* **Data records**
Below are the code and all the weights of a small trained network. Each question names an input and a class and asks about switching units off, where a switched-off unit gives its printed mean instead of its output.

import numpy as np


def w(rows, s, z=0):
    codes = np.array(rows[::2]) - 128.0
    scale = np.full(codes.shape[1], s)
    scale[-1] = z or s
    return codes * scale


def norm(h):
    return h / np.sqrt((h * h).mean(-1, keepdims=True) + 1e-5)


def f(y):
    return np.maximum(y, 0)


def log_softmax(a):
    a = a - a.max(-1, keepdims=True)
    return a - np.log(np.exp(a).sum(-1, keepdims=True))


def net(x, mask):
    res = np.array(x, float).reshape(1, 6) / 4 @ E
    u = 0
    for l in range(3):
        y = f(norm(res) @ A[l][:, :-1].T + A[l][:, -1])
        res = res + np.where(mask[u : u + 8], y, B[l][:, -1]) @ B[l][:, :-1]
        u += 8
    return log_softmax(norm(res)[-1] @ U[:, :-1].T + U[:, -1])


A, B = {}, {}
E = w([
[120,55,131,117,254],'x0',
[165,229,99,195,181],'x1',
[231,66,64,125,113],'x2',
[129,131,126,125,128],'x3',
[216,156,227,42,151],'x4',
[131,122,136,143,126],'x5',
],0.0073)
A[0] = w([
[184,7,110,103,68,124],'L0N1',
[12,93,221,96,95,86],'L0N2',
[133,129,155,132,45,6],'L0N3',
[148,69,235,42,85,101],'L0N4',
[143,182,156,148,154,82],'L0N5',
[86,21,144,80,192,84],'L0N6',
[110,105,150,91,8,115],'L0N7',
[37,36,86,122,70,124],'L0N8',
],0.019,0.0023)
B[0] = w([
[76,178,62,16,194,226],'L0N1',
[103,165,44,2,178,221],'L0N2',
[69,96,141,139,64,180],'L0N3',
[202,226,167,204,139,247],'L0N4',
[137,85,61,155,133,172],'L0N5',
[67,61,214,126,70,214],'L0N6',
[102,92,215,84,77,221],'L0N7',
[233,222,194,185,150,214],'L0N8',
],0.021,0.013)
A[1] = w([
[74,28,238,112,107,76],'L1N1',
[150,124,142,157,206,107],'L1N2',
[167,161,156,195,147,134],'L1N3',
[91,104,176,105,5,91],'L1N4',
[158,65,162,126,122,4],'L1N5',
[180,221,75,86,79,119],'L1N6',
[122,72,59,135,118,131],'L1N7',
[126,51,91,168,131,56],'L1N8',
],0.015,0.0024)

* **WHAT YOU ARE ASKED TO DO**
Wherever the word "rows" turns up in a line of the entries above, copy that line.

* **PROBLEM SOLUTION**
def w(rows, s, z=0):
    codes = np.array(rows[::2]) - 128.0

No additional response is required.